The answer must be every entry, retyped without a single difference.

[Record extracts — start]

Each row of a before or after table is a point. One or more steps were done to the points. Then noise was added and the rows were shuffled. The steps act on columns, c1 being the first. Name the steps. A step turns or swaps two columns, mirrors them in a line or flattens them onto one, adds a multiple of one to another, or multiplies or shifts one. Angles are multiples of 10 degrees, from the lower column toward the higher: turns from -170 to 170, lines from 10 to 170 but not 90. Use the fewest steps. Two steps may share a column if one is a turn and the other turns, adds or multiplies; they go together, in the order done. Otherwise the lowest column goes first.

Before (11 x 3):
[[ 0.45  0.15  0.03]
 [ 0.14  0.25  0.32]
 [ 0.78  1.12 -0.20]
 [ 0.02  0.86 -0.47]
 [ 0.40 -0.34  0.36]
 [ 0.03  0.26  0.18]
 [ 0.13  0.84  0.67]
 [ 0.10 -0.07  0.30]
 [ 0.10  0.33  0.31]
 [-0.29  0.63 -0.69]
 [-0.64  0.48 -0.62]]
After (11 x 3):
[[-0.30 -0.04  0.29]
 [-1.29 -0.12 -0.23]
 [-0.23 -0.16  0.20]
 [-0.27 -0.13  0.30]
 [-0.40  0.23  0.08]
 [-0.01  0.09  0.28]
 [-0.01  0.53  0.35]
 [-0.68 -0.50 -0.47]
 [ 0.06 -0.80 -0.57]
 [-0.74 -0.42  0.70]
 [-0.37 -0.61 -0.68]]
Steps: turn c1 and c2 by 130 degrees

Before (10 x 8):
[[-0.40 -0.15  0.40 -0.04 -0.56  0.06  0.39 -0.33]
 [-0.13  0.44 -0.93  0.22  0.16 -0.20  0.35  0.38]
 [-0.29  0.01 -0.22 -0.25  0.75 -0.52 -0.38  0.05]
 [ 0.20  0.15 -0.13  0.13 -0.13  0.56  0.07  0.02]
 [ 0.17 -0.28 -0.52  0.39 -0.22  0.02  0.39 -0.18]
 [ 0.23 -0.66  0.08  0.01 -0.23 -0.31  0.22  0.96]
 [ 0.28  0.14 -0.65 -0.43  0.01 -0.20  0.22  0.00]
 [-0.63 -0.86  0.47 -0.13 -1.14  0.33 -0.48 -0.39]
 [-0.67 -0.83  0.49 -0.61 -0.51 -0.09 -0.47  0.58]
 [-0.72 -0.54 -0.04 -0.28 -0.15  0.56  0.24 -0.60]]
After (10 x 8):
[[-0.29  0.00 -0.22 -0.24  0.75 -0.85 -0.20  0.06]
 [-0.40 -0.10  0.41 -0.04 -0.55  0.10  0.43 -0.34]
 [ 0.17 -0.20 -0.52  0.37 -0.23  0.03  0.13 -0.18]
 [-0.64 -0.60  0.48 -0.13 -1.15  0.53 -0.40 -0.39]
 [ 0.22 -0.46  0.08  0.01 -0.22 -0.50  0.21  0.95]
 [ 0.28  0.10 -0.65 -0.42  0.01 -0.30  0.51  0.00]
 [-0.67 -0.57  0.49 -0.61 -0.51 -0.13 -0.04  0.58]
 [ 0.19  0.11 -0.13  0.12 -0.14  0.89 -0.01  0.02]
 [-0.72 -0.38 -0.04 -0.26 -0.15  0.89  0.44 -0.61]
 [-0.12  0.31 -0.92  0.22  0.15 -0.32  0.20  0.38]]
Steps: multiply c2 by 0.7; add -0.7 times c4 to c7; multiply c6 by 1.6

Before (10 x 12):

[Record extracts — finish]

Solution for this task:
Each row of a before or after table is a point. One or more steps were done to the points. Then noise was added and the rows were shuffled. The steps act on columns, c1 being the first. Name the steps. A step turns or swaps two columns, mirrors them in a line or flattens them onto one, adds a multiple of one to another, or multiplies or shifts one. Angles are multiples of 10 degrees, from the lower column toward the higher: turns from -170 to 170, lines from 10 to 170 but not 90. Use the fewest steps. Two steps may share a column if one is a turn and the other turns, adds or multiplies; they go together, in the order done. Otherwise the lowest column goes first.

Before (11 x 3):
[[ 0.45  0.15  0.03]
 [ 0.14  0.25  0.32]
 [ 0.78  1.12 -0.20]
 [ 0.02  0.86 -0.47]
 [ 0.40 -0.34  0.36]
 [ 0.03  0.26  0.18]
 [ 0.13  0.84  0.67]
 [ 0.10 -0.07  0.30]
 [ 0.10  0.33  0.31]
 [-0.29  0.63 -0.69]
 [-0.64  0.48 -0.62]]
After (11 x 3):
[[-0.30 -0.04  0.29]
 [-1.29 -0.12 -0.23]
 [-0.23 -0.16  0.20]
 [-0.27 -0.13  0.30]
 [-0.40  0.23  0.08]
 [-0.01  0.09  0.28]
 [-0.01  0.53  0.35]
 [-0.68 -0.50 -0.47]
 [ 0.06 -0.80 -0.57]
 [-0.74 -0.42  0.70]
 [-0.37 -0.61 -0.68]]
Steps: turn c1 and c2 by 130 degrees

Before (10 x 8):
[[-0.40 -0.15  0.40 -0.04 -0.56  0.06  0.39 -0.33]
 [-0.13  0.44 -0.93  0.22  0.16 -0.20  0.35  0.38]
 [-0.29  0.01 -0.22 -0.25  0.75 -0.52 -0.38  0.05]
 [ 0.20  0.15 -0.13  0.13 -0.13  0.56  0.07  0.02]
 [ 0.17 -0.28 -0.52  0.39 -0.22  0.02  0.39 -0.18]
 [ 0.23 -0.66  0.08  0.01 -0.23 -0.31  0.22  0.96]
 [ 0.28  0.14 -0.65 -0.43  0.01 -0.20  0.22  0.00]
 [-0.63 -0.86  0.47 -0.13 -1.14  0.33 -0.48 -0.39]
 [-0.67 -0.83  0.49 -0.61 -0.51 -0.09 -0.47  0.58]
 [-0.72 -0.54 -0.04 -0.28 -0.15  0.56  0.24 -0.60]]
After (10 x 8):
[[-0.29  0.00 -0.22 -0.24  0.75 -0.85 -0.20  0.06]
 [-0.40 -0.10  0.41 -0.04 -0.55  0.10  0.43 -0.34]
 [ 0.17 -0.20 -0.52  0.37 -0.23  0.03  0.13 -0.18]
 [-0.64 -0.60  0.48 -0.13 -1.15  0.53 -0.40 -0.39]
 [ 0.22 -0.46  0.08  0.01 -0.22 -0.50  0.21  0.95]
 [ 0.28  0.10 -0.65 -0.42  0.01 -0.30  0.51  0.00]
 [-0.67 -0.57  0.49 -0.61 -0.51 -0.13 -0.04  0.58]
 [ 0.19  0.11 -0.13  0.12 -0.14  0.89 -0.01  0.02]
 [-0.72 -0.38 -0.04 -0.26 -0.15  0.89  0.44 -0.61]
 [-0.12  0.31 -0.92  0.22  0.15 -0.32  0.20  0.38]]
Steps: multiply c2 by 0.7; add -0.7 times c4 to c7; multiply c6 by 1.6

Before (10 x 12):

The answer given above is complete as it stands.